Extracted entries:

+++++

Below is a small trained network, with its code and all its weights. Each question gives an input and a class and asks what happens when units are switched off, that is, made to give their printed mean instead of their output.

import numpy as np


def w(rows, s, z=0):
    codes = np.array(rows[::2]) - 128.0
    scale = np.full(codes.shape[1], s)
    scale[-1] = z or s
    return codes * scale


def f(y):
    return np.maximum(y, 0)


def log_softmax(a):
    a = a - a.max(-1, keepdims=True)
    return a - np.log(np.exp(a).sum(-1, keepdims=True))


def net(x, mask):
    res = np.array(x, float).reshape(1, 8) / 4 @ E
    y = f(res @ A[0][:, :-1].T + A[0][:, -1])
    res = res + np.where(mask, y, B[0][:, -1]) @ B[0][:, :-1]
    return log_softmax(res[-1] @ U[:, :-1].T + U[:, -1])


A, B = {}, {}
E = w([
[139,155,143,148,120,171,186,67],'x0',
[120,144,91,90,141,161,96,115],'x1',
[118,58,157,138,128,134,119,115],'x2',
[222,95,117,29,67,166,245,191],'x3',
[147,144,120,122,133,131,119,124],'x4',
[100,116,134,133,116,142,142,121],'x5',
[119,165,97,115,166,115,155,138],'x6',
[86,189,243,95,229,176,106,201],'x7',
],0.012)
A[0] = w([
[141,109,80,161,111,128,131,123,85],'N0',
[134,155,100,96,88,130,106,163,167],'N1',
[147,89,7,179,75,90,136,88,78],'N2',
[81,113,126,101,131,127,110,113,84],'N3',
[77,167,120,217,155,93,55,67,167],'N4',
[126,161,215,124,171,192,112,194,54],'N5',
[174,86,126,30,94,157,200,172,148],'N6',
[134,117,104,128,103,105,127,109,76],'N7',
[110,161,205,114,163,169,115,159,5],'N8',
],0.016,0.003)
B[0] = w([
[128,160,116,87,123,155,134,52,167],'N0',
[93,74,154,166,116,166,140,95,154],'N1',
[76,156,206,32,147,107,125,101,240],'N2',
[150,136,131,145,126,105,156,161,146],'N3',
[187,101,84,219,107,166,156,201,251],'N4',
[47,109,149,82,136,114,117,52,223],'N5',
[161,125,81,246,130,151,111,180,239],'N6',
[117,119,112,89,161,86,91,157,159],'N7',
[186,154,124,43,101,85,133,111,202],'N8',
],0.011,0.026)
U = w([
[252,167,100,254,137,173,166,236,252],'0',
[173,204,206,15,166,74,152,127,4],'1',
],0.0093,0.0024)

Each question gives the input, the list of numbers given to net, and the class t.
The units are the neurons (one row each of A and B). Each row of codes is followed by its name. A weight is (code - 128) times the scale printed after its matrix; where a second scale follows, it is the last column's (A, B and U).
mask holds one flag per neuron, in row order. A switched-off neuron (its flag False) gives its mean, the last column of its row in B, instead of its output. The means were averaged over made-up inputs and are rounded, as every weight is.
A unit's drop is (log p(t) with every unit on - log p(t) with that unit switched off) / (log p(t) with every unit on - log p(t) with every unit switched off).
The circuit of an input: a set's keep is (log p(t) with only the set's units on - log p(t) with every unit switched off) / (log p(t) with every unit on - log p(t) with every unit switched off). Starting from all 9 units, units are removed one at a time, each time the one whose removal leaves the highest keep (on an exact tie, the one counted first), for as long as the keep stays at least 0.8.
circuit, biggest first: the units of the circuit, biggest drop first
top k neurons: the k neurons with the biggest drops, biggest first
drop when u is switched off: that unit's drop, to one decimal
input [2,-8,7,4,5,0,-1,-8], class 1: circuit, biggest first	N2
input [6,2,6,2,-6,7,8,-3], class 1: top 2 neurons	N4, N2
input [7,5,6,5,-4,6,4,-8], class 1: top 2 neurons	N2, N4
input [7,-6,0,-6,5,6,4,-8], class 1: top 2 neurons	N2, N6
input [-5,6,0,-6,0,-1,8,-8], class 1: top 2 neurons	N2, N6
input [8,3,5,-7,0,4,7,7], class 0: top 2 neurons	N4, N2
input [8,1,2,-5,-4,-6,5,-6], class 1: drop when N6 is switched off	1.8
input [0,6,-8,-1,-3,-3,5,-3], class 1: drop when N6 is switched off	1.3
input [0,0,-1,5,8,0,-6,-8], class 1: drop when N2 is switched off	2.9
input [0,7,-7,-5,-3,-4,4,-7], class 1: drop when N6 is switched off	0.8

+++++

Assigned task: Search the entries above for "mean". Return every line that has it.

Solution to this exercise:
Below is a small trained network, with its code and all its weights. Each question gives an input and a class and asks what happens when units are switched off, that is, made to give their printed mean instead of their output.
mask holds one flag per neuron, in row order. A switched-off neuron (its flag False) gives its mean, the last column of its row in B, instead of its output. The means were averaged over made-up inputs and are rounded, as every weight is.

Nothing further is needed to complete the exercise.